■ Task details
Return only this: the line with "[130 142] to [111 146] -> none" and all the lines that follow it below, through the final one, exactly as they are.

Items listed in a dataset:
* * *
Each wall is flat, endless, passes through zero and stands at right angles to its row. A trip goes straight from one point to another. List the walls that it crosses, first one first.
In the rows, zero is written as 128.

Walls:
(1): [137  99]
(2): [125  38]
(3): [84 71]
Trips:
[130 142] to [111 146] -> none
[172  52] to [204 180] -> 3, 2, 1
[112 119] to [183  96] -> 3
[146 164] to [194 101] -> 1, 2
[ 73 113] to [108  99] -> 1
[170 150] to [118  47] -> 1, 2, 3
[121  56] to [143 111] -> none
[161 188] to [133 182] -> none
[ 94 108] to [105 150] -> 1, 2, 3

Walls:
(1): [180 110 191 150 168 120]
(2): [125 198 144 162 120 118]
(3): [115 113 149  32 152 206]
(4): [170 159 124 221 109  90]
(5): [ 62 160 175  99 191 117]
* * *
■ Result
[130 142] to [111 146] -> none
[172  52] to [204 180] -> 3, 2, 1
[112 119] to [183  96] -> 3
[146 164] to [194 101] -> 1, 2
[ 73 113] to [108  99] -> 1
[170 150] to [118  47] -> 1, 2, 3
[121  56] to [143 111] -> none
[161 188] to [133 182] -> none
[ 94 108] to [105 150] -> 1, 2, 3

Walls:
(1): [180 110 191 150 168 120]
(2): [125 198 144 162 120 118]
(3): [115 113 149  32 152 206]
(4): [170 159 124 221 109  90]
(5): [ 62 160 175  99 191 117]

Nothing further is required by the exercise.